Data supplied ->
Turns in one plane each, and the order they were made in; the first pair answered:
K48 (before -> after):
[-0.234,  1.834,  1.958, -0.833,  1.320, -0.281,  0.596,  1.891,  1.087,
 -0.756,  0.670, -0.415, -0.131,  3.214]  ->  [ 0.744,  1.628,  2.371,  1.356,  1.193, -0.258,  0.675,  1.433,  0.893,
 -0.508, -1.052, -0.639, -0.749,  2.894]
[ 0.333,  0.365,  0.979,  0.269, -1.247,  0.170, -0.173, -0.166, -0.553,
  0.094, -1.927,  0.355, -0.431, -1.487]  ->  [-0.381, -0.317,  0.954, -1.443, -1.078,  0.559, -0.082,  0.104, -0.580,
 -0.264, -0.996,  0.951, -0.063, -1.471]
[ 0.657,  0.190, -0.268, -0.204,  0.358,  0.885,  0.048,  0.385,  0.405,
  1.000, -0.840,  1.287,  0.487,  0.579]  ->  [ 0.436,  0.382, -0.290, -0.631,  0.320,  0.832, -0.070,  0.485,  0.432,
  0.953, -0.395,  1.202,  0.752,  0.762]
K200 (before -> after):
[-1.239,  3.964, -1.124, -1.567, -0.445, -2.143, -1.023,  0.127,  0.926,
  0.027,  2.310, -2.190,  0.439,  0.966]  ->  [-2.001,  2.760, -1.265, -1.887,  0.553, -2.126, -0.721, -0.249,  1.265,
  0.255,  2.954, -1.203,  1.217,  2.001]
[-0.194,  1.773,  0.232, -1.095, -1.178,  0.141,  0.824,  0.417,  0.893,
 -0.093,  4.178, -0.965, -3.332, -2.052]  ->  [-1.283,  0.034, -0.150, -1.827,  0.496,  0.259,  1.299, -0.056,  1.141,
  0.336,  5.220,  0.666, -1.997, -0.736]
[ 0.833, -0.067,  0.256,  0.997, -0.156, -0.123,  0.175, -0.500, -1.356,
  0.825, -2.481,  0.997, -1.757, -0.748]  ->  [ 0.600,  0.229,  0.326, -0.760, -1.055,  0.120,  0.012,  0.196, -1.611,
  0.369, -1.967,  0.755, -1.847, -1.594]
[-0.326, -1.959,  1.869,  1.888, -3.008,  1.136, -2.829,  1.202, -1.445,
 -0.393, -0.514, -0.117, -0.944, -3.857]  ->  [-1.527, -3.183,  1.599, -0.653, -2.552,  1.572, -2.673,  1.405, -1.386,
 -0.576,  1.060,  1.003, -0.056, -3.484]
K71 (before -> after):
[-1.538,  0.521, -0.456, -0.216, -0.056, -0.274, -0.149, -1.594,  0.252,
  0.127,  2.830, -2.131,  1.028,  0.974]  ->  [-1.013,  1.408, -0.057, -0.121, -0.867, -0.245, -0.507, -1.207,  0.021,
 -0.070,  2.417, -2.967,  0.334,  0.238]
[-0.039, -1.588, -0.923, -0.112,  1.123, -0.753, -0.016,  0.323, -1.401,
  0.288, -0.503, -0.477, -0.732,  1.724]  ->  [-0.045, -1.058, -0.997,  0.229,  1.214, -1.086, -0.112,  0.130, -1.126,
  0.372, -0.311, -0.797, -0.573,  2.019]
[-1.259, -1.516, -0.905, -2.804,  0.738,  0.337,  0.279,  0.121, -0.158,
 -0.232,  1.722,  1.305,  1.070,  1.282]  ->  [-1.581,  0.320, -1.252, -2.072,  1.013, -0.558, -0.042, -0.067,  0.583,
 -0.125,  2.176,  0.423,  1.264,  2.068]
[-1.615, -0.487,  0.547, -1.217,  2.088, -0.804,  0.258, -1.479, -0.196,
 -0.268,  1.778,  0.582,  0.797,  0.938]  ->  [-1.466,  1.181,  0.363, -0.461,  1.643, -1.346,  0.025, -1.469,  0.196,
 -0.303,  1.802, -0.652,  0.719,  0.977]
K129 (before -> after):
[-0.166,  1.807, -1.590,  0.202, -0.540,  0.524, -0.471, -0.653,  0.090,
 -0.141, -0.568, -0.917,  1.015,  0.777]  ->  [ 0.224,  1.466, -1.232, -0.574, -1.196,  1.025, -0.546, -0.296, -0.522,
 -0.501, -0.965, -0.976,  0.399, -0.249]
[-0.813,  1.957, -0.624, -0.290,  0.976, -0.755,  0.074, -0.120,  1.449,
  0.432,  0.726, -0.178,  0.408,  0.878]  ->  [ 0.167,  1.306,  0.157, -1.691, -0.951,  0.327,  0.076,  1.005,  0.102,
 -0.189, -0.381, -0.395, -1.161, -1.450]
[ 0.589,  0.666,  0.586,  0.481, -0.187,  0.911, -0.294,  0.258, -2.424,
  1.117, -3.161, -0.391, -2.656, -1.876]  ->  [-1.160,  2.041, -0.821,  2.061,  2.852, -1.140, -0.397, -1.463, -0.074,
  1.923, -0.975, -0.320, -0.212,  1.976]
[-0.211, -0.172,  0.695,  0.342, -0.993, -2.056,  0.712,  2.413, -0.851,
  0.373, -1.041, -1.358, -2.646, -0.829]  ->  [-0.664,  0.264, -0.102,  2.090,  0.710, -2.928,  0.924,  1.334,  0.247,
  0.896, -0.399, -1.217, -1.632,  1.085]
K470 (before -> after):
[ 1.024, -0.898, -1.270, -2.495,  0.246,  1.464, -0.912, -0.099, -1.192,
 -1.663,  0.123,  0.337, -0.376,  0.333]  ->  [ 1.596,  0.624, -1.070, -1.932, -0.604,  0.987, -1.287, -0.023, -1.121,
 -1.832, -0.404, -1.084, -0.926, -0.248]
[ 1.331,  1.092, -0.915,  2.229,  0.953, -0.051, -0.881, -1.686,  1.552,
  0.980, -0.229, -1.454,  1.444,  0.878]  ->  [ 0.651, -0.763, -1.010,  1.268,  1.954,  0.492, -0.430, -1.877,  1.414,
  0.985,  0.416, -0.144,  2.084,  1.561]
[ 2.894,  0.600,  0.327,  6.224,  1.650, -0.789, -0.256, -1.350,  2.105,
  1.308, -2.811, -1.196, -0.071,  1.277]  ->  [ 0.304, -4.423, -0.316,  1.737,  4.026,  0.527,  0.740, -1.540,  1.847,
  1.505,  0.157,  2.630,  2.124,  3.010]
[-0.251, -2.239,  1.120,  2.417,  0.337, -0.568,  1.467,  0.967, -0.423,
  0.297, -1.159,  0.237,  0.533,  0.580]  ->  [-1.527, -2.553,  0.775, -0.594,  0.367, -0.253,  1.415,  1.471, -0.421,
 -0.184,  0.782,  0.714,  1.322,  0.815]
Then:
Between the rows of a pair lie 2 to 3 turns.
[ 1.112, -4.241,  0.594, -1.281,  2.097, -0.020,  0.526, -2.783, -0.256,
  0.018,  0.968,  2.982,  1.110,  1.157]  ->  [ 2.019,  3.789,  0.739, -1.883, -2.304, -1.748, -1.579, -0.841,  0.272,
 -1.327,  1.236, -2.675, -0.918, -1.260] : K470, K470
[-3.081,  6.198,  0.305, -0.119,  0.016, -0.227, -0.226,  1.196,  2.038,
  1.108,  0.545,  0.467,  1.564,  0.517]  ->  [-3.577,  5.388, -0.059,  0.036,  1.148, -0.330,  0.132,  0.694,  2.327,
  1.335,  0.759,  1.244,  2.187,  1.387] : K200, K200
[ 1.179,  0.600,  2.184, -0.034, -1.048,  0.565,  0.318, -0.707,  0.077,
 -0.533, -1.285,  0.701, -2.306,  0.255]  ->  [ 1.082, -0.603,  2.099,  0.347, -0.110,  0.736,  0.625, -1.130,  0.138,
 -0.245, -1.223,  1.619, -1.852,  0.967] : K71, K71, K200
[-1.632,  2.345, -1.113, -1.891,  0.241, -1.293, -0.174, -0.202,  2.047,
  0.108,  3.107, -0.505,  1.469,  2.209]  ->  [ 1.080,  3.221, -0.201,  3.490, -0.609, -1.396, -0.059, -0.765,  1.610,
  0.633, -0.854, -2.072, -0.656,  0.921] : K71, K470
[ 1.585,  0.046,  0.764, -0.764, -2.756,  1.235, -0.105,  0.977, -1.778,
 -0.793, -1.700, -0.570, -2.330, -2.966]  ->  [ 1.190, -2.443,  0.928, -1.458, -1.675,  1.969,  0.528,  0.571, -2.069,
 -0.519, -1.467,  1.245, -1.901, -2.546] : K470, K200
[ 0.328, -1.890, -0.261,  2.639,  1.347,  2.279,  1.676, -1.756, -1.580,
  0.439, -1.201,  0.195, -1.303,  0.184]  ->  [ 1.029,  0.422, -0.149,  2.983,  0.214,  2.072,  1.063, -1.350, -1.594,
  0.111, -1.665, -1.415, -2.180, -0.664] : K71, K200
[-0.991,  1.420, -1.098,  3.720,  1.545, -0.858, -0.131, -2.483,  1.079,
  1.418, -2.389, -1.994, -1.167, -0.931]  ->  [-0.558,  0.260, -0.709,  3.834,  1.360, -0.296,  0.107, -2.329,  0.587,
  1.426, -2.988, -1.467, -1.571, -1.468] : K470, K200
[ 0.564,  0.739,  0.937,  2.128,  0.659, -0.033,  0.674, -0.911, -0.041,
 -0.123, -1.177, -0.721, -0.533, -0.737]  ->  [ 0.469,  0.575,  1.143, -0.090, -0.569,  0.709,  0.492, -0.011, -0.640,
 -0.619, -0.913, -0.981, -0.904, -2.090] : K71, K200
[ 0.058,  2.502, -0.279, -1.208, -1.620,  0.420, -0.521,  1.072,  0.487,
 -0.152,  0.593, -2.282, -0.424, -0.888]  ->  [ 0.549, -2.450, -0.031,  2.109,  1.309,  1.266,  0.945, -0.698,  0.147,
  0.896, -1.157,  1.026,  0.187,  0.446] : K470, K470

What this task involves -> Would you please repeat, exactly as written, the lines from the one containing "1.426, -2.988, -1.467, -1.571, -1.468]" through the end of the listing above, including both, and only those?

Task result ->
  1.426, -2.988, -1.467, -1.571, -1.468] : K470, K200
[ 0.564,  0.739,  0.937,  2.128,  0.659, -0.033,  0.674, -0.911, -0.041,
 -0.123, -1.177, -0.721, -0.533, -0.737]  ->  [ 0.469,  0.575,  1.143, -0.090, -0.569,  0.709,  0.492, -0.011, -0.640,
 -0.619, -0.913, -0.981, -0.904, -2.090] : K71, K200
[ 0.058,  2.502, -0.279, -1.208, -1.620,  0.420, -0.521,  1.072,  0.487,
 -0.152,  0.593, -2.282, -0.424, -0.888]  ->  [ 0.549, -2.450, -0.031,  2.109,  1.309,  1.266,  0.945, -0.698,  0.147,
  0.896, -1.157,  1.026,  0.187,  0.446] : K470, K470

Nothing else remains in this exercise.